Print the data below exactly as it appears.

[Opening Data for review section]

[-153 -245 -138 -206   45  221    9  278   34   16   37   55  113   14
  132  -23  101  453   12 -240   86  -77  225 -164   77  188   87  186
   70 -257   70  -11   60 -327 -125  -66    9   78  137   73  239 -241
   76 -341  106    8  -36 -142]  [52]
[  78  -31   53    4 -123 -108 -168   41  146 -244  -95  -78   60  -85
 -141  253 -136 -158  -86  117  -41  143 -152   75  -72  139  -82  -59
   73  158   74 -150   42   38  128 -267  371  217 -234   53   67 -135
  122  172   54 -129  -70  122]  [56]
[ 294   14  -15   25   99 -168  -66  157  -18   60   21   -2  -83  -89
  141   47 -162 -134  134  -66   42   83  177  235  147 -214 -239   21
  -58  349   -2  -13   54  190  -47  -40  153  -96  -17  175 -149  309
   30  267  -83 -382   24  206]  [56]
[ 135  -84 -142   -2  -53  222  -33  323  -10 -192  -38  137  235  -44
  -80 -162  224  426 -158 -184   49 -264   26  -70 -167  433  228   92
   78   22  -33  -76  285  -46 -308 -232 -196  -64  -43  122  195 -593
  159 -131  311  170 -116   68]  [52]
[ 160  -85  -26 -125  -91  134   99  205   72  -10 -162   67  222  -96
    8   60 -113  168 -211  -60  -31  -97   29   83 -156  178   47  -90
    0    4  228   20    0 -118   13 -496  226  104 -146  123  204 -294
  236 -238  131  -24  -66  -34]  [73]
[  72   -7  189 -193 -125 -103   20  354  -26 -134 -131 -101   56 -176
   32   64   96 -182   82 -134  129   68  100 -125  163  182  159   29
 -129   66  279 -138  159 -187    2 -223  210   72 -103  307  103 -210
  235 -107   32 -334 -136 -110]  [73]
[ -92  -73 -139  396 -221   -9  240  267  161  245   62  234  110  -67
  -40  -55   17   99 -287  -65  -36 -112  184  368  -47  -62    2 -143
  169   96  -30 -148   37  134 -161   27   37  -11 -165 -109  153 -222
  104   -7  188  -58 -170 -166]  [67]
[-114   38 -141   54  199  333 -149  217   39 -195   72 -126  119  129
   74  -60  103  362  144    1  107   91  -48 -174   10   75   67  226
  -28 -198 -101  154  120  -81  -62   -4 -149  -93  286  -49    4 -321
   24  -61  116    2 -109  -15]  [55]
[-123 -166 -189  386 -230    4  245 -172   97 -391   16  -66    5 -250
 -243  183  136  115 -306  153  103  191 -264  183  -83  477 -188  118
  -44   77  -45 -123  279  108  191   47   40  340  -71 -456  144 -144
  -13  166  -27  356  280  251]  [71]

[Closing Data for review section]

__Written answer__
[-153 -245 -138 -206   45  221    9  278   34   16   37   55  113   14
  132  -23  101  453   12 -240   86  -77  225 -164   77  188   87  186
   70 -257   70  -11   60 -327 -125  -66    9   78  137   73  239 -241
   76 -341  106    8  -36 -142]  [52]
[  78  -31   53    4 -123 -108 -168   41  146 -244  -95  -78   60  -85
 -141  253 -136 -158  -86  117  -41  143 -152   75  -72  139  -82  -59
   73  158   74 -150   42   38  128 -267  371  217 -234   53   67 -135
  122  172   54 -129  -70  122]  [56]
[ 294   14  -15   25   99 -168  -66  157  -18   60   21   -2  -83  -89
  141   47 -162 -134  134  -66   42   83  177  235  147 -214 -239   21
  -58  349   -2  -13   54  190  -47  -40  153  -96  -17  175 -149  309
   30  267  -83 -382   24  206]  [56]
[ 135  -84 -142   -2  -53  222  -33  323  -10 -192  -38  137  235  -44
  -80 -162  224  426 -158 -184   49 -264   26  -70 -167  433  228   92
   78   22  -33  -76  285  -46 -308 -232 -196  -64  -43  122  195 -593
  159 -131  311  170 -116   68]  [52]
[ 160  -85  -26 -125  -91  134   99  205   72  -10 -162   67  222  -96
    8   60 -113  168 -211  -60  -31  -97   29   83 -156  178   47  -90
    0    4  228   20    0 -118   13 -496  226  104 -146  123  204 -294
  236 -238  131  -24  -66  -34]  [73]
[  72   -7  189 -193 -125 -103   20  354  -26 -134 -131 -101   56 -176
   32   64   96 -182   82 -134  129   68  100 -125  163  182  159   29
 -129   66  279 -138  159 -187    2 -223  210   72 -103  307  103 -210
  235 -107   32 -334 -136 -110]  [73]
[ -92  -73 -139  396 -221   -9  240  267  161  245   62  234  110  -67
  -40  -55   17   99 -287  -65  -36 -112  184  368  -47  -62    2 -143
  169   96  -30 -148   37  134 -161   27   37  -11 -165 -109  153 -222
  104   -7  188  -58 -170 -166]  [67]
[-114   38 -141   54  199  333 -149  217   39 -195   72 -126  119  129
   74  -60  103  362  144    1  107   91  -48 -174   10   75   67  226
  -28 -198 -101  154  120  -81  -62   -4 -149  -93  286  -49    4 -321
   24  -61  116    2 -109  -15]  [55]
[-123 -166 -189  386 -230    4  245 -172   97 -391   16  -66    5 -250
 -243  183  136  115 -306  153  103  191 -264  183  -83  477 -188  118
  -44   77  -45 -123  279  108  191   47   40  340  -71 -456  144 -144
  -13  166  -27  356  280  251]  [71]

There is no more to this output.